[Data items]

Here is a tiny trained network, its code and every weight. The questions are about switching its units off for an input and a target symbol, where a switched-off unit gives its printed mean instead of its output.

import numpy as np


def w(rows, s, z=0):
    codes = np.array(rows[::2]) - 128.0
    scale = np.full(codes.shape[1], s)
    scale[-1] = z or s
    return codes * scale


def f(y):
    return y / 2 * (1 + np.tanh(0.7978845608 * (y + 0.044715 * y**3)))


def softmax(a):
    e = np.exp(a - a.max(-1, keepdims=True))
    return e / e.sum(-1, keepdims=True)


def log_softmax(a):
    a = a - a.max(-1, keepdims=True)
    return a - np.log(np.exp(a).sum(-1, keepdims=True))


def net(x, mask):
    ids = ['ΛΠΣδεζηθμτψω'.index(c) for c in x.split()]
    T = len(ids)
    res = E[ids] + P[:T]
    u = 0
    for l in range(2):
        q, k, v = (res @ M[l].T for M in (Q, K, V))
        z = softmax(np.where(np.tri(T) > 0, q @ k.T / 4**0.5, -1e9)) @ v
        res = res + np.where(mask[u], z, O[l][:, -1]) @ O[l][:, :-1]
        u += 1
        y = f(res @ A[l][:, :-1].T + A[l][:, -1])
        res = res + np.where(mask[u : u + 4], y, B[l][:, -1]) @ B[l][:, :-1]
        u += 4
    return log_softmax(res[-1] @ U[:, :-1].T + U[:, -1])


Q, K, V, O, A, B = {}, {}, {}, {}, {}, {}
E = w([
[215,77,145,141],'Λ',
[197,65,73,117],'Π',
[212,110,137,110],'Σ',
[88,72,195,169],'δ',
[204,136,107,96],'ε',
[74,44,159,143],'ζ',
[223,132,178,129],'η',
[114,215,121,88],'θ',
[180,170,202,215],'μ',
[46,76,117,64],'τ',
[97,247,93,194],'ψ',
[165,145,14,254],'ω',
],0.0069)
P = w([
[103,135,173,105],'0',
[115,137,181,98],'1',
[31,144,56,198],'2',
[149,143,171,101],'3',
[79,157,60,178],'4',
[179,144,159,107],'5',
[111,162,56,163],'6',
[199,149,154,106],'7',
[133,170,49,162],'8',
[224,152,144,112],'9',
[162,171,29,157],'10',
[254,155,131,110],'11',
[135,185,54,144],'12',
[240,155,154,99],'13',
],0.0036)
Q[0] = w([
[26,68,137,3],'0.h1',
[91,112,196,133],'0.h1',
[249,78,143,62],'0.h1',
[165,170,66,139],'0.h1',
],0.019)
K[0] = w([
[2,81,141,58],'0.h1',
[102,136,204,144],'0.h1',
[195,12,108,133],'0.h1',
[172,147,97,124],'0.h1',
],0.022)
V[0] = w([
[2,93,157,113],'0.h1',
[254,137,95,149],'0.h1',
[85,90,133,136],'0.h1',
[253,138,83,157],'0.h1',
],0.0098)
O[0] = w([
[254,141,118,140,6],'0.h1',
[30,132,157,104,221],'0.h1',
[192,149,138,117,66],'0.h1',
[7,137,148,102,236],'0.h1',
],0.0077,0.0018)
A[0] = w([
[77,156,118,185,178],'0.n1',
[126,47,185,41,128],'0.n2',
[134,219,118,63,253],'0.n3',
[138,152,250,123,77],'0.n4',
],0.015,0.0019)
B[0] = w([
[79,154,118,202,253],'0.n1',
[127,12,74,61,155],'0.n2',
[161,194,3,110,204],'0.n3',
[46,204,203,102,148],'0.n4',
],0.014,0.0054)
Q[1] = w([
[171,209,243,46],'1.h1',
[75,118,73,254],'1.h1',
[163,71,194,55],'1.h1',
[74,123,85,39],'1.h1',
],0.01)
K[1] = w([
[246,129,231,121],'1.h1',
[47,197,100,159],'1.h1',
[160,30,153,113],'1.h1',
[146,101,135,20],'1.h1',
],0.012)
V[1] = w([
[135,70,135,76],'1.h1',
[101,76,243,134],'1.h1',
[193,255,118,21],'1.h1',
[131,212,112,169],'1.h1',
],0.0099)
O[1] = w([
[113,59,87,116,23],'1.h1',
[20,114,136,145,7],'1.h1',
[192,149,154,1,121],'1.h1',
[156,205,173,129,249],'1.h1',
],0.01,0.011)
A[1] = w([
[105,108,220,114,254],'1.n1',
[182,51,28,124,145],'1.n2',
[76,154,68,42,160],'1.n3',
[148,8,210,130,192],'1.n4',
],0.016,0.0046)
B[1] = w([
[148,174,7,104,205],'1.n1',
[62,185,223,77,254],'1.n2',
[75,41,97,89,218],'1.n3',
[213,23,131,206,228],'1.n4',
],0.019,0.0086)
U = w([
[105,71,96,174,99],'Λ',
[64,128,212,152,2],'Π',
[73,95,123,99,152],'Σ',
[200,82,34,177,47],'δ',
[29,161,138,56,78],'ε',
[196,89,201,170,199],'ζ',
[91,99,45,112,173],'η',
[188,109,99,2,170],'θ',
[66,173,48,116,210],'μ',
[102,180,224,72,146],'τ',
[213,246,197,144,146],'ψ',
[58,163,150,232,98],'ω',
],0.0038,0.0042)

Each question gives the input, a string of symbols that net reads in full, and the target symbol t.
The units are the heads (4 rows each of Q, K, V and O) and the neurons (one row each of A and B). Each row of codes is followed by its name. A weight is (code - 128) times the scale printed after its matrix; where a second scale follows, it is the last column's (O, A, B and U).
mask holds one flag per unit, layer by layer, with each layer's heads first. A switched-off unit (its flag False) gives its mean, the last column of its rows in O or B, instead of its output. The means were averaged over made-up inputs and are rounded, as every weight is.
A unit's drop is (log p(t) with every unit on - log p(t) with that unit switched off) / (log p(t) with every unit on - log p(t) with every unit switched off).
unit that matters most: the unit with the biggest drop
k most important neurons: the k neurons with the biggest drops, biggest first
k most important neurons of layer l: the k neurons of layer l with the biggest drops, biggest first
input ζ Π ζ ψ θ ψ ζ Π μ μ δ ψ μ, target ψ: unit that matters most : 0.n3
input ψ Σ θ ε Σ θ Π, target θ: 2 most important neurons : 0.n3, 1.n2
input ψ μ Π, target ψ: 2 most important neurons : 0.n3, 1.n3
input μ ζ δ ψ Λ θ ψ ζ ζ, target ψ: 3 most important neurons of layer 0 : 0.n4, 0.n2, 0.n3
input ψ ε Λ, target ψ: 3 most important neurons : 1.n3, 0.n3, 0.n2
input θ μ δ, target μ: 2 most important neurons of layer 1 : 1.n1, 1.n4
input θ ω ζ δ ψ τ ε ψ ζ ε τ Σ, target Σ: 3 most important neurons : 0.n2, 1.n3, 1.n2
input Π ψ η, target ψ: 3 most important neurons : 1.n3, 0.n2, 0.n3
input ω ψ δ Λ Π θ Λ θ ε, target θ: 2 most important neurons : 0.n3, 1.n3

About this exercise:
The reply should contain all of the entries exactly as shown above.

Response area:
Here is a tiny trained network, its code and every weight. The questions are about switching its units off for an input and a target symbol, where a switched-off unit gives its printed mean instead of its output.

import numpy as np


def w(rows, s, z=0):
    codes = np.array(rows[::2]) - 128.0
    scale = np.full(codes.shape[1], s)
    scale[-1] = z or s
    return codes * scale


def f(y):
    return y / 2 * (1 + np.tanh(0.7978845608 * (y + 0.044715 * y**3)))


def softmax(a):
    e = np.exp(a - a.max(-1, keepdims=True))
    return e / e.sum(-1, keepdims=True)


def log_softmax(a):
    a = a - a.max(-1, keepdims=True)
    return a - np.log(np.exp(a).sum(-1, keepdims=True))


def net(x, mask):
    ids = ['ΛΠΣδεζηθμτψω'.index(c) for c in x.split()]
    T = len(ids)
    res = E[ids] + P[:T]
    u = 0
    for l in range(2):
        q, k, v = (res @ M[l].T for M in (Q, K, V))
        z = softmax(np.where(np.tri(T) > 0, q @ k.T / 4**0.5, -1e9)) @ v
        res = res + np.where(mask[u], z, O[l][:, -1]) @ O[l][:, :-1]
        u += 1
        y = f(res @ A[l][:, :-1].T + A[l][:, -1])
        res = res + np.where(mask[u : u + 4], y, B[l][:, -1]) @ B[l][:, :-1]
        u += 4
    return log_softmax(res[-1] @ U[:, :-1].T + U[:, -1])


Q, K, V, O, A, B = {}, {}, {}, {}, {}, {}
E = w([
[215,77,145,141],'Λ',
[197,65,73,117],'Π',
[212,110,137,110],'Σ',
[88,72,195,169],'δ',
[204,136,107,96],'ε',
[74,44,159,143],'ζ',
[223,132,178,129],'η',
[114,215,121,88],'θ',
[180,170,202,215],'μ',
[46,76,117,64],'τ',
[97,247,93,194],'ψ',
[165,145,14,254],'ω',
],0.0069)
P = w([
[103,135,173,105],'0',
[115,137,181,98],'1',
[31,144,56,198],'2',
[149,143,171,101],'3',
[79,157,60,178],'4',
[179,144,159,107],'5',
[111,162,56,163],'6',
[199,149,154,106],'7',
[133,170,49,162],'8',
[224,152,144,112],'9',
[162,171,29,157],'10',
[254,155,131,110],'11',
[135,185,54,144],'12',
[240,155,154,99],'13',
],0.0036)
Q[0] = w([
[26,68,137,3],'0.h1',
[91,112,196,133],'0.h1',
[249,78,143,62],'0.h1',
[165,170,66,139],'0.h1',
],0.019)
K[0] = w([
[2,81,141,58],'0.h1',
[102,136,204,144],'0.h1',
[195,12,108,133],'0.h1',
[172,147,97,124],'0.h1',
],0.022)
V[0] = w([
[2,93,157,113],'0.h1',
[254,137,95,149],'0.h1',
[85,90,133,136],'0.h1',
[253,138,83,157],'0.h1',
],0.0098)
O[0] = w([
[254,141,118,140,6],'0.h1',
[30,132,157,104,221],'0.h1',
[192,149,138,117,66],'0.h1',
[7,137,148,102,236],'0.h1',
],0.0077,0.0018)
A[0] = w([
[77,156,118,185,178],'0.n1',
[126,47,185,41,128],'0.n2',
[134,219,118,63,253],'0.n3',
[138,152,250,123,77],'0.n4',
],0.015,0.0019)
B[0] = w([
[79,154,118,202,253],'0.n1',
[127,12,74,61,155],'0.n2',
[161,194,3,110,204],'0.n3',
[46,204,203,102,148],'0.n4',
],0.014,0.0054)
Q[1] = w([
[171,209,243,46],'1.h1',
[75,118,73,254],'1.h1',
[163,71,194,55],'1.h1',
[74,123,85,39],'1.h1',
],0.01)
K[1] = w([
[246,129,231,121],'1.h1',
[47,197,100,159],'1.h1',
[160,30,153,113],'1.h1',
[146,101,135,20],'1.h1',
],0.012)
V[1] = w([
[135,70,135,76],'1.h1',
[101,76,243,134],'1.h1',
[193,255,118,21],'1.h1',
[131,212,112,169],'1.h1',
],0.0099)
O[1] = w([
[113,59,87,116,23],'1.h1',
[20,114,136,145,7],'1.h1',
[192,149,154,1,121],'1.h1',
[156,205,173,129,249],'1.h1',
],0.01,0.011)
A[1] = w([
[105,108,220,114,254],'1.n1',
[182,51,28,124,145],'1.n2',
[76,154,68,42,160],'1.n3',
[148,8,210,130,192],'1.n4',
],0.016,0.0046)
B[1] = w([
[148,174,7,104,205],'1.n1',
[62,185,223,77,254],'1.n2',
[75,41,97,89,218],'1.n3',
[213,23,131,206,228],'1.n4',
],0.019,0.0086)
U = w([
[105,71,96,174,99],'Λ',
[64,128,212,152,2],'Π',
[73,95,123,99,152],'Σ',
[200,82,34,177,47],'δ',
[29,161,138,56,78],'ε',
[196,89,201,170,199],'ζ',
[91,99,45,112,173],'η',
[188,109,99,2,170],'θ',
[66,173,48,116,210],'μ',
[102,180,224,72,146],'τ',
[213,246,197,144,146],'ψ',
[58,163,150,232,98],'ω',
],0.0038,0.0042)

Each question gives the input, a string of symbols that net reads in full, and the target symbol t.
The units are the heads (4 rows each of Q, K, V and O) and the neurons (one row each of A and B). Each row of codes is followed by its name. A weight is (code - 128) times the scale printed after its matrix; where a second scale follows, it is the last column's (O, A, B and U).
mask holds one flag per unit, layer by layer, with each layer's heads first. A switched-off unit (its flag False) gives its mean, the last column of its rows in O or B, instead of its output. The means were averaged over made-up inputs and are rounded, as every weight is.
A unit's drop is (log p(t) with every unit on - log p(t) with that unit switched off) / (log p(t) with every unit on - log p(t) with every unit switched off).
unit that matters most: the unit with the biggest drop
k most important neurons: the k neurons with the biggest drops, biggest first
k most important neurons of layer l: the k neurons of layer l with the biggest drops, biggest first
input ζ Π ζ ψ θ ψ ζ Π μ μ δ ψ μ, target ψ: unit that matters most : 0.n3
input ψ Σ θ ε Σ θ Π, target θ: 2 most important neurons : 0.n3, 1.n2
input ψ μ Π, target ψ: 2 most important neurons : 0.n3, 1.n3
input μ ζ δ ψ Λ θ ψ ζ ζ, target ψ: 3 most important neurons of layer 0 : 0.n4, 0.n2, 0.n3
input ψ ε Λ, target ψ: 3 most important neurons : 1.n3, 0.n3, 0.n2
input θ μ δ, target μ: 2 most important neurons of layer 1 : 1.n1, 1.n4
input θ ω ζ δ ψ τ ε ψ ζ ε τ Σ, target Σ: 3 most important neurons : 0.n2, 1.n3, 1.n2
input Π ψ η, target ψ: 3 most important neurons : 1.n3, 0.n2, 0.n3
input ω ψ δ Λ Π θ Λ θ ε, target θ: 2 most important neurons : 0.n3, 1.n3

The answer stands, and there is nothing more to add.